**Brief:** The lines wanted are those in the data below that include "ball".

Records contained in a dataset
((

Each row is a point on a landscape with many valleys, with its height.
From any point a ball takes the steepest step (drop divided by distance) to one of its 2 nearest points. It stops when none of these is lower. Distance is the straight distance between rows; heights are no part of it.
K171 (h 2.75): [ 91 101  84 109  78 108  71 108 117  93 101 129 129 107  86  98  77 126
 141 100  74  89 123  77 130]
K738 (h 2.43): [ 81 109 107  88  97 112  75 121 116  81  71 113 113  91  97  92  59 113
 128  89  98  91 108  68 121]
K276 (h 6.37): [111  65  88  77  72 107  79 116  99 106  96 117 121 121  81 131 121 101
  94 140 101 129  81 147  94]
K246 (h 2.09): [ 80 109 100  77 108 115 102 105  70 105  86  44  85  69  94  75  87 100
  84  93 103  97 100 120  71]
K144 (h 2.08): [126 116 128 101  97 137 111 124 114  80  58 112  65 109 137 122 104  79
  61 109 107  91  90 111 109]
K618 (h 3.43): [156  85 111 132 136 124 133 132 106 101  95  99  95 120 123 108 111 109
  81 103 109 106 124 133  83]
K886 (h 4.39): [114  86 119 127  93  62  86  92 121 110 116  88 128 104  86 114  84  83
  98  78  95  96 108 109 114]
K727 (h 6.05): [ 91  77  86  91  75 110  97  86  88  86  91 129 105  85  92  75 123 113
 140 128  98 118  81  96  94]
K896 (h 5.65): [104  92  71 117  64  59  72 101 113  78  68 113 112 114  79 129 110 107
 123 120  96 123  87 149  63]
K399 (h 4.67): [ 94  93 100  97  94 113 109 105 121 134 150 107  88 108  83  83  97 129
  90  97  94 104  95  99 115]
K383 (h 3.30): [127 128 106 104 146 102 142 100  78 116  94  96  72  92  98  96 129  65
  72 104 113  86 113 114  99]
K119 (h 3.86): [129 109  64 115 136  99 121 127  96  67  84 113 120 122 128 128 106 102
  67  93 106  87 109 118  94]
K240 (h 3.16): [ 70 121  66 120  81 106  93  96 120  72  75 133 106 112 103 122 117  76
  91 119  72 123  77 115 141]
K564 (h 3.88): [121 134 124 107 130 135 127  98  93 108  74 105 105  90 139 100 105 100
  80  80 123  97 107  48 101]
K368 (h 3.42): [133  95  94  75  83  91  82 122 131 132  96 113 145 103  78 129  95  93
 112  94 100 100  89  98 132]
K709 (h 3.22): [127  75 131 108 118 104 132 136 110 138 120  91  98 126 112  98  94  93
  82 110 138 116 120 120  89]
K189 (h 1.25): [ 96  90 120 135 103 141  89 110 117  91 104 108  87  94 104  77  91 120
  65  97  91 144  83 104  96]
K518 (h 1.72): [117  95 118 122 112 141  98 124 121  72  77 105  53  96 124  87 101 100
  90 102  86 109  81 101  96]
K522 (h 5.98): [ 83 120  78 107  88  92  71 102 107  52  84 118 118  96 118 112  79  84
 126 116  85 113  70  73  94]
K380 (h 4.30): [115  83  90  89 125  68 116 120 100 124 114  90  98 137 109 116 113 113
 105 100 128  78 102 110  68]
K871 (h 2.14): [ 80 124  79 135 115 113  98 126  88  69  60 105 115  92  99  89  72  80
  81 100  86 105 108 121 118]
K595 (h 5.44): [105 106  86 132  71  58  71 103 121  87  86 115 107 108  88 107  86  90
 138 123  99  84  97 114  63]
K429 (h 5.26): [ 93  65  98 105 105  61  85  78 111  64 118 119  84 123 105 125 124  84
 108  98  83 111  83  99 118]
K931 (h 2.25): [ 72  84  76  65 101  89  87  61  90 108 112  69  96  72  73  94 123 139
 110  75 101 126 110 111  68]
K973 (h 3.63): [153  89  91 140 142 119 112 129 121  68  90 111 108 111 130 110  94 115
  63  66 101 113 124 116 100]
K81 (h 5.07): [ 92 108 120 123 111 106 101  94 114 113 111 121  92 101  81  82  85  97
 100 105 104  91 145 100 101]
K611 (h 4.04): [ 73 114  82  87 119  89  94  96  50  93 118  88  66 117  99  95 101 110
  95 106  82  58 118  99  94]
K853 (h 4.40): [104 114  99  98 108  94 118  84  62 120 140  80  52 124 103 106 135 109
  86 115  83  60 105 107  86]
K937 (h 5.85): [106  88  85 113  72  97  82  94 108  85  65 115 128  79  78  98 113  92
 124 127  93 136  85 132  84]
K552 (h 2.13): [121 108 107  94 116 107  96 113 119  93  81 128 105  90 104  93  83  98
 137 100 113  73 126  60  96]
K139 (h 2.18): [ 97 123 103  59 103 105 138  89  71 127 133  85  67  79  96  74  99 102
 101 118 125  66  89  93  68]
K892 (h 2.57): [117 110 113  75  85 103  92 112  90 116  58  69 114  91 108 119  96  65
  89  83 110  66 106 103 118]
K875 (h 3.74): [108 129 141 101 124 126 119  92  99 130  88 100  93 102 112  99  90 112
  78  71 126 106 150  68 114]
K109 (h 3.00): [102 115  70 143 124  75 100  98  89  71 100 102  74 103 116  75  92  99
 144  97  89  69 123  86  73]
K534 (h 3.95): [101 108 101  98 119 120 105  95  96  99  88  84 116  81 117  88 100 115
  88  73 103 100  97  69  94]
K233 (h 1.86): [ 99  74  92  78 104  77  87 103  63  84 108  98 116 103  90 101  99  94
 117 106  95  92  88 102 103]
K987 (h 3.53): [ 49 107  95 109  76 103  82  77 112 102  97 124 103 124  89 119 123 100
  87 116  81 109 108 108 122]
K107 (h 2.94): [116  81 101 120 127  84 119  80  74 107 124  91  93  87  95  80 132  63
  80  93  96  88 101 115 103]
K237 (h 2.44): [ 82  89 121  55  58  90  89  79 102 126 107  86 106  96  88 113 110  88
 107 119 118  97  87 102  95]
K859 (h 1.71): [ 79 106  85  46  84 113 128  73  97 117 140  98  83  73  81  76  89 134
 110  96 117  85  88  94  86]
K864 (h 5.01): [ 85  73 110 115 120  79 105  65  94  68 137 120  73 120 127 100 125  84
 110 101 100  87 106  66  99]
K198 (h 1.58): [ 77 131 100 102 120 119  95 115  70  94  66  69  99  96 102  99  81  97
  63  92  96  93 122 119  90]
K980 (h 3.46): [ 89 116  84  99  78 110  88  94 125  94  90  98 133  71  91  90  87 129
 123  89  80 129  67  75 104]
K936 (h 1.32): [104  92 105 131  90 105  90  83 106 109 118  77 123  83  90  92 107  98
  78 100  94 125  92 119  63]
K954 (h 1.82): [108 106 118  83 122 114 127 104  85  94  80 126  74  94 105  76 105 101
 140 119 124  80 124  79  90]
K930 (h 2.45): [103  97  55 141 117  47 111  90  98  83 121  95  97  95 100  72 102 112
 146  85  88  95  89  92  79]
K46 (h 3.90): [ 73 105 130  89 119  99  96  93 119 116  90  83  83 108 102 105  76 111
  72  53 121 101 132  83 112]
K974 (h 2.70): [ 86 117  71 134  93 108  84 119  98  64  85 118 103  91  94  90  83  70
 104 112  56 118  76 110 146]
K941 (h 4.14): [ 93  83 111  96  76  56  67  70 117  98 105 108 128 111  67 142 103  81
 102  95  87 113 111 116 114]
K105 (h 3.64): [113 115  76  87  81  85  81 119 137  88  73 123 150 114  95 155  89 100
  86  95 100 107  84 108 119]
K51 (h 2.32): [ 86  84 113  81  73 101  78  94  59 102  79  80 135  96  96 110 101  78
 102 105  90  88 108 109 127]
K697 (h 2.34): [122  94 131  99  73 113 103 116 107  97  55  91 104 114 139 127 112  72
  91 103 109  74  82  96 115]
K65 (h 3.56): [117 133 139 117 127 127 137  80  72 123 102  88  83  87 100  92 116  97
  87 107 108 100 146  92  96]
K675 (h 4.87): [ 83  91 111 100  92  92 111  70 127 118 132 102  64  98  80  80 119 114
 111  94  96  88 117 104 102]
K339 (h 2.73): [102 101 118  89  59 120  91  94 110 137 118 103 128  90  88 100 100  86
  81 113 105 115  83  97 118]
K370 (h 2.55): [ 87 124 124  54 103 128 133 105  60 128 109  62  64  76  97  75  77  94
  90 116 124  90 123 106  88]
K885 (h 3.71): [101 116 103 107  83 142 109 105 113 114  91 100 120  59 104  53  76 131
 109  88 103 113  84  74 105]
K915 (h 3.54): [ 71 114  56 106 133  77  91  99  75  58 108  94  69 103 113  85  95  99
 120  87  81  78  94  79  95]
K698 (h 4.09): [133  88  77  93 140  70 126 113  81  85  91  95  97 128 123 126 131  89
  78  90 122  76  96 123  83]
K32 (h 3.01): [109  95 151  93 101 123 107 125  89 123  87  81  92 112 115 102  72  83
  79 113 133 105 135 112  92]
K26 (h 1.77): [119 117  28 142 118  58  95 100  88  74 107 110 108  86  97  88 111  85
 118  95  80 105  72 109  84]
K619 (h 4.72): [ 86  96  99 127 117  83 121  69  91  88 125  96  48 122 119  95 143 105
 101 110  92  83 105  99  71]
K274 (h 2.81): [111 116 144  83 104 117 115 115  76 119  52  74  96  99 114 106  90  86
 111  99 122  76 147  97 106]
K259 (h 4.10): [ 90 106 115  87 102  90 107 108 108 127  99  77  96  83  92  78  71  92
  93  59 110  92  96  87 142]
K444 (h 0.78): [120 105 105 162  91 127 107 113 109 114  90  90 120  98 114  83  95  98
  68  96  93 119  88 118 101]
K526 (h 2.11): [ 90  78 109  37  75 107 112  86 104 130 133  59  82  82 101  98 101 114
 102  89 118  97  85  93  93]
K623 (h 3.12): [ 89  91 101  79  79 104  72  87 122  86 110 125 110  76  58  91  81 119
 133 101  70 126  93  85 124]
K918 (h 6.23): [ 85  65  85  68  71  99  82  98  69  91  97 132 128 120  86 113 126 123
 124 138  93 142  70 114 108]
K687 (h 2.98): [122  96 112  71  70 134  90 126 111 154  99  95  94 111  95 117 104  87
  76 102 104  93 106 108 143]
K369 (h 2.15): [ 77  88  78  60  99 110 116  64  79 109 119  85  83  84  95  82 123 158
 123  79 101  86 120  92  87]
K271 (h 5.25): [ 86 109 112 125  83  98  91 108 109 101  90 120 126 120 100 104  84  99
 110 132 111  90 119 101  82]
K350 (h 5.74): [ 81 103 109  98  82  72  91 100 122  69 125 114 101  95  99  95  58 104
 134 114  92 104  53  67  97]
K914 (h 5.49): [ 93  92  94  94  98  71  89  90 121  69 137 119  86 110  94 116  97  95
 112 108  63 130  44  78 122]
K895 (h 3.84): [ 57  92 102  94  89  76  68  65 113  80 105 136 107 111  73 126 105 103
  98 116 101 134 107 104  92]
K464 (h 4.49): [102  76  95  88 117  73 123 106 126 135 146  85 106 117  97  99 102 127
 100  78 116 105  85  96  99]
K493 (h 3.20): [143  85 108  81  80 104  87 134 142 153 113  90 107 109  96 113  82 104
  82  72 109 121  73 100 140]
K269 (h 1.35): [ 93  85 114  86 116 102 111 118  79  92 109 114  93 121 115  97  96  97
 107 118 110  76  94  83 106]
K950 (h 2.46): [112 113  73 147 116  89 105  94  86  87 111  92 115  89 113  90 118  71
  81  91  79  92  82 100 100]
K500 (h 1.81): [ 90  85 106  80  94 114  74  69  90 100 117  61 114  70  94 102 106 118
  78  88  98 124 100 101  58]

Where does a ball stop that starts at each point below?
K368 => K859
K350 => K26
K941 => K198
K534 => K269

Call two points neighbours if one is among the 2 nearest of the other. Go from one point of each pair to the other, from neighbour to neighbour, staying as low as possible. Name the highest point that can't be avoided.
K859, K875 => K534
K859, K198 => K370
K269, K198 => K892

))

**Answer to this task:**
From any point a ball takes the steepest step (drop divided by distance) to one of its 2 nearest points. It stops when none of these is lower. Distance is the straight distance between rows; heights are no part of it.
Where does a ball stop that starts at each point below?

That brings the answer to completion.